## Your assignment:
Looking through the data, please report how many lines contain the string "bottom", giving nothing but the number.

(Dataset excerpts)
data =
[[ 0.04 -4.54  0.90 -2.27  0.38 -0.24 -0.98]
 [-0.86  1.35 -0.31 -5.00  1.08  0.35  0.48]
 [-0.04  3.71  0.50 -6.57  0.76 -0.17  0.38]]
Indices start at 1.
The entry directly below -2.27 is -5.00
The bottom-right entry -> 0.38
The entry in row 2 and column 1: -0.86
The entry at row 1, column 3 -> 0.90
The entry at row 3, column 1 is -0.04
Find the entry just left of the centre entry.
A: -0.31
The entry directly below 1.08 -> 0.76
Find the top entry of the column that holds the smallest entry.
A: -2.27
The smallest entry -> -6.57
Find the entry directly above the largest entry.
A: 1.35
The top-right entry: -0.98
The entry just right of the largest entry -> 0.50
Find the entry just right of 0.04.
A: -4.54
Find the entry just left of -0.98.
A: -0.24
The entry in the top-left corner is 0.04

 269  -122   214  -136   711
  77    64  -514   101   154
  95    90   114   -83   380
 265   -81  -232  -123   784
 -43   103   276    57   138
 -50   -38  -493  -273  -182
What is the entry in the bottom-left corner? -50
The entry in the top-left corner: 269
The smallest entry is -514
What is the last entry, reading row by row? -182
The entry directly above 101 is -136
What is the entry directly below 101? -83
What is the third entry, reading row by row? 214
What is the largest entry in the last row? -38
The 3rd smallest entry: -273
What is the second entry on the main diagonal? 64
The third entry from the end, reading row by row -> -493
The entry directly above 95 -> 77

W =
array([[ 3.13, -5.56,  1.44, -6.39, -0.32,  3.05,  3.82,  0.73,  0.66,
        -4.03,  0.89, -3.82,  1.22,  0.26, -3.98, -1.20],
       [ 0.97,  0.04,  0.30, -0.68,  0.02,  0.39,  0.19,  0.24, -0.08,
        -0.17,  0.69, -0.01, -0.41,  0.26,  0.18,  0.10],
       [ 0.02, -0.62,  0.84, -1.00,  3.45,  2.16, -0.37,  1.58,  1.09,
        -1.57,  0.69, -0.81,  2.18, -2.85, -1.57, -0.63],
       [ 1.93, -0.95,  1.51, -2.59,  4.14,  3.30, -0.09,  2.07,  1.03,
        -2.10,  2.07, -1.01,  2.04, -2.85, -1.57, -0.77],
       [-2.86, -3.25, -0.31, -0.68, -1.01,  0.13,  1.59, -0.74,  1.03,
        -2.10, -3.06, -1.81,  2.18, -0.69, -3.32, -0.58],
       [-0.70, -0.29,  0.91, -0.37,  5.17,  2.67, -1.21,  1.95,  1.46,
        -1.93,  0.30, -0.41,  3.14, -4.29, -1.79, -0.67]])
What is the entry just left of -1.93?
A: 1.46
What is the entry just left of the smallest entry?
A: 1.44
The entry just right of -1.79: -0.67
The entry just left of the largest entry -> -0.37
What is the entry just right of the smallest entry?
A: -0.32
The entry just left of -3.06: -2.10

A = [-1.58  2.52  4.36  0.14 -3.61  4.25  5.58  5.33]
The third smallest entry -> 0.14
The entry just left of the largest entry: 4.25
The entry just left of 4.36 is 2.52
Read off the largest entry.
5.58
Read off the 2nd largest entry.
5.33

Read these off the array that follows.
1) What is the entry in the top-right corner?
2) What is the entry just left of -25?
3) What is the entry in the bottom-left corner?
4) What is the 4th entry, reading row by row?
5) What is the 3rd-last entry, reading row by row?
6) What is the entry directly below -20?
7) What is the entry in the top-left corner?
8) What is the entry just left of 12?
[[-28  46 -27 -25 -29]
 [-37  -4  -3  12 -23]
 [ 14 -13   8  10   5]
 [-15  20 -13 -16  -7]
 [-17  19  -9 -20 -28]
 [-12 -16   2  21  -9]
 [  1   4   5  -4  10]]
1) -29
2) -27
3) 1
4) -25
5) 5
6) 21
7) -28
8) -3

arr =
[[  3  -8   2  31  -2 -17  -1  -8  10 -22   5]
 [ -3  -1   2  12  -7  10  25  -3 -24   2   0]
 [ -3  -1  12   6 -22  10 -11  -3  -7   2 -26]
 [-15   9  -7  19 -17   4   4 -17  15  12 -10]
 [  3   6  12  25  -7  -6 -11  -8  15   7   5]
 [  9   3  16  -6  17  15   4  -8   4  12 -16]
 [ 27  -4   2  19   2  15 -21  16   4  12  -5]
 [  9  19  -7  -6 -12   4  -6 -17   4   2  11]
 [-21   3  -7   6   2  20 -16 -17  -1   7  -5]
 [  9  -1  31  19   2 -11   4 -13  26  12 -10]
 [-15 -14  -7 -19 -27   4  -1   7  10 -13   5]
 [  9  -4  -2   6  -2  -6 -16  -8 -12  12  26]
 [ 21   3   2  -6  -7  25 -11  21  15  -8  -5]]
Counting starts at 1.
The entry in row 3 and column 3 is 12
Find the entry in row 3 and column 1.
-3
The bottom-right entry -> -5
Find the entry just left of -14.
-15
Find the entry at row 2, column 1.
-3
The entry at row 1, column 1 is 3
The entry in row 3 and column 2: -1
Find the entry just left of the smallest entry.
-19
The entry at row 1, column 3 is 2
The top-right entry -> 5
The entry just right of the smallest entry -> 4
The bottom entry of the column that holds the smallest entry: -7
The entry at row 1, column 2 is -8
The entry directly above the centre entry -> 15
The entry in the bottom-left corner is 21
Find the centre entry.
15
Find the entry just left of the centre entry.
2
Find the entry directly below the centre entry.
4

Read these off the table that follows.
1) The entry just right of -18?
2) The entry just left of -173?
3) The entry just left of 167?
4) The entry just left of -26?
((-585, 38, -5, -18, -5, -300), (533, 325, -176, 620, -176, 14), (519, -390, -207, -173, -207, 175), (137, -594, 362, -119, 362, -97), (-214, 279, -602, -125, -602, -26), (358, -142, 801, 259, 801, 167), (-359, 562, 360, 335, 360, -37))
1) -5
2) -207
3) 801
4) -602

grid =
[ 0.012 -0.064 -0.151 -0.080 -0.140 -0.227 -0.210 -0.109  0.065  0.082
  0.192 -0.157 -0.115  0.052]
The entry just right of -0.151 -> -0.080
The entry just left of -0.109 is -0.210
The entry just left of 0.082 is 0.065
What is the entry just left of -0.115? -0.157
The entry just right of -0.080: -0.140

## Written solution:
6